SUPPLIED ENTRIES: Begin
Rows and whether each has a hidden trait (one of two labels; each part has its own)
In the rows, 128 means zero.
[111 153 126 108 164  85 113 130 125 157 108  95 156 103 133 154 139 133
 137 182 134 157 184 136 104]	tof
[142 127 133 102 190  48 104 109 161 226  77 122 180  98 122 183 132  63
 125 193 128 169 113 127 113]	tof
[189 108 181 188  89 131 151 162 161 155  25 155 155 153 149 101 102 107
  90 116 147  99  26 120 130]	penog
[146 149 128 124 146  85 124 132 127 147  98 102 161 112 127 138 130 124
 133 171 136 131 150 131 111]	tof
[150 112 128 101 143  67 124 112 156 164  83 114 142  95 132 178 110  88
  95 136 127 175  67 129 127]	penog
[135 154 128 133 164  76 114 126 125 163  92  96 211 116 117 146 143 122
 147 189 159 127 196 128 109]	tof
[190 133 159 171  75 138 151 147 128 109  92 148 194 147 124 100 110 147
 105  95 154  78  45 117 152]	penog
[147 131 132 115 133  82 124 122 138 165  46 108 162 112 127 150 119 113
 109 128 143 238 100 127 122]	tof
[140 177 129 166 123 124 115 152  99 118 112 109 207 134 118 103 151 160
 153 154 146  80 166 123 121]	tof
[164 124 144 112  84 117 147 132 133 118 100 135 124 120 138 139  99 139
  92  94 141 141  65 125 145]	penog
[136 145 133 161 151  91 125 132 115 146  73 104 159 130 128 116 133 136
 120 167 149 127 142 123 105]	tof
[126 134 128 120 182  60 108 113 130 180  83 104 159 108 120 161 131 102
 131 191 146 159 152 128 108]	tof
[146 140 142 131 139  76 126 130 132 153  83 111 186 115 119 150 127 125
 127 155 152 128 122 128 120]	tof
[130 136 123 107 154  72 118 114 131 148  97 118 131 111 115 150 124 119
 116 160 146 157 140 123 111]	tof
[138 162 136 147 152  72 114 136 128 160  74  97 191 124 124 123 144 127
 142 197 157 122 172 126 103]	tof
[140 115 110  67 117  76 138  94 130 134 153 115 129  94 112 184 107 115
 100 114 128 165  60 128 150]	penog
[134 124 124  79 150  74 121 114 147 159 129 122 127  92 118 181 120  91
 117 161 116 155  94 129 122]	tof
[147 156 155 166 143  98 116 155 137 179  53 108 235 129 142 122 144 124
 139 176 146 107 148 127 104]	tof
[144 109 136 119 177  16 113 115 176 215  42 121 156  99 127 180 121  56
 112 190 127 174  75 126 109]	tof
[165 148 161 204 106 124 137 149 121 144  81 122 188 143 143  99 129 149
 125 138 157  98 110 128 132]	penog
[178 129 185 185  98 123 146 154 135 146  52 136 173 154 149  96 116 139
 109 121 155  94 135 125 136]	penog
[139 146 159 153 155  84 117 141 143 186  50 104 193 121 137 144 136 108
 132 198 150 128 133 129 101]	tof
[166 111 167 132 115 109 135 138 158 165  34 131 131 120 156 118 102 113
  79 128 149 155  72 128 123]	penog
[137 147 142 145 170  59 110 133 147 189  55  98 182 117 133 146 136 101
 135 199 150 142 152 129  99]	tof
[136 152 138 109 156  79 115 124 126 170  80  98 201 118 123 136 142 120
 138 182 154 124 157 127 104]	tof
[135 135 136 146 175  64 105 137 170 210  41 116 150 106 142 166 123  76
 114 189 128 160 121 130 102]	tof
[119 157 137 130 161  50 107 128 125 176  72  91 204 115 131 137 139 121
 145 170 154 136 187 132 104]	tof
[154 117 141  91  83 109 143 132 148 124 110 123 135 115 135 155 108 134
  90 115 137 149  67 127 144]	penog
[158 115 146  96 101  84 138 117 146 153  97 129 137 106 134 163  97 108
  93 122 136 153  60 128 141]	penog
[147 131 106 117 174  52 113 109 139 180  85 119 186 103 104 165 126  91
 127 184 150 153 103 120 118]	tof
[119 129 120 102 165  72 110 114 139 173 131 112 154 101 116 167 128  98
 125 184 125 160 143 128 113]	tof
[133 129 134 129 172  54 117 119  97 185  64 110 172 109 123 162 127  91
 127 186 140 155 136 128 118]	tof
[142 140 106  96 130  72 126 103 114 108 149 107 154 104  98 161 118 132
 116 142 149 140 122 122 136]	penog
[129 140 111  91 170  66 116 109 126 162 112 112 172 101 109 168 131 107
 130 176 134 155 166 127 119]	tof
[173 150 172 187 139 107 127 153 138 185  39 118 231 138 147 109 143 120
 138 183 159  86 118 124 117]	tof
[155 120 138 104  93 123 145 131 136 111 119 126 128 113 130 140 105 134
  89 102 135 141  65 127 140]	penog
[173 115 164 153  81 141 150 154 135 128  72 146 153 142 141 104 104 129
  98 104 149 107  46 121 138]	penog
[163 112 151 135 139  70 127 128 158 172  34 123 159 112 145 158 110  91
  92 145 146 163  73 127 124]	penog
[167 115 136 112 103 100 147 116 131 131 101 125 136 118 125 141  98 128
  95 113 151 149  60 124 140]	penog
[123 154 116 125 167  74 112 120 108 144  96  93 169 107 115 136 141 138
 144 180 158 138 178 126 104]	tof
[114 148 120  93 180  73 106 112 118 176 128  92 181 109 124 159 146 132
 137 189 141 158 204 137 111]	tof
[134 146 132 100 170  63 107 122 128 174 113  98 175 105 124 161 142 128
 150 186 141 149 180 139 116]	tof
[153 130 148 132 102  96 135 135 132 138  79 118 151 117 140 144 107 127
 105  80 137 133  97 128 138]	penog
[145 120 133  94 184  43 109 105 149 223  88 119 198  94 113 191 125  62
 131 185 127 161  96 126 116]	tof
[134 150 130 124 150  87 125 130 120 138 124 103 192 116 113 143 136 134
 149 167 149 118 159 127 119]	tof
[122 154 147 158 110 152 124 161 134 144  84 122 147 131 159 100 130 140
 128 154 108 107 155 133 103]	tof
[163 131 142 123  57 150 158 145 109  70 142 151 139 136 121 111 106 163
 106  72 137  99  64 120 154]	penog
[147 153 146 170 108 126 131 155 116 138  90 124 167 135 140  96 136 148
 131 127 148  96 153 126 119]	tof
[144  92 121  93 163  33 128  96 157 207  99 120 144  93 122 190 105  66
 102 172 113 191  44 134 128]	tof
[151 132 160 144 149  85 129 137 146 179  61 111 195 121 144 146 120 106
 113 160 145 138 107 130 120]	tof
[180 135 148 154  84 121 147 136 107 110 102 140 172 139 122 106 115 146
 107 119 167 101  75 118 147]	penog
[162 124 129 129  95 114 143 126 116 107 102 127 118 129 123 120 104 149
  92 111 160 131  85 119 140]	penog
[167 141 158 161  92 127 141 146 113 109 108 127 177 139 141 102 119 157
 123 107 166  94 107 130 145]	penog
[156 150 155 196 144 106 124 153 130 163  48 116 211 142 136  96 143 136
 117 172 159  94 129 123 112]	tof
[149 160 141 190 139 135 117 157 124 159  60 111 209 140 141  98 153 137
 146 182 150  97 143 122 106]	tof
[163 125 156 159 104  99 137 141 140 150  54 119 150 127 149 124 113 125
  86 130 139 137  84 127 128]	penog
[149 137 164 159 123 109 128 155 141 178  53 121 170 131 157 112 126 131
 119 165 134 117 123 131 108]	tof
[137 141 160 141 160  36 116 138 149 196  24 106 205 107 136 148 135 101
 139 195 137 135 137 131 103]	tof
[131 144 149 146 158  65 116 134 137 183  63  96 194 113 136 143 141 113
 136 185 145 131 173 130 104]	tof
SUPPLIED ENTRIES: End
- _WHAT THE TASK REQUIRES_: Stop after the line containing "125 193 128": print exactly the lines from the start of the entries above up to it, that line included.

- _RESULT FOR THIS TASK_:
Rows and whether each has a hidden trait (one of two labels; each part has its own)
In the rows, 128 means zero.
[111 153 126 108 164  85 113 130 125 157 108  95 156 103 133 154 139 133
 137 182 134 157 184 136 104]	tof
[142 127 133 102 190  48 104 109 161 226  77 122 180  98 122 183 132  63
 125 193 128 169 113 127 113]	tof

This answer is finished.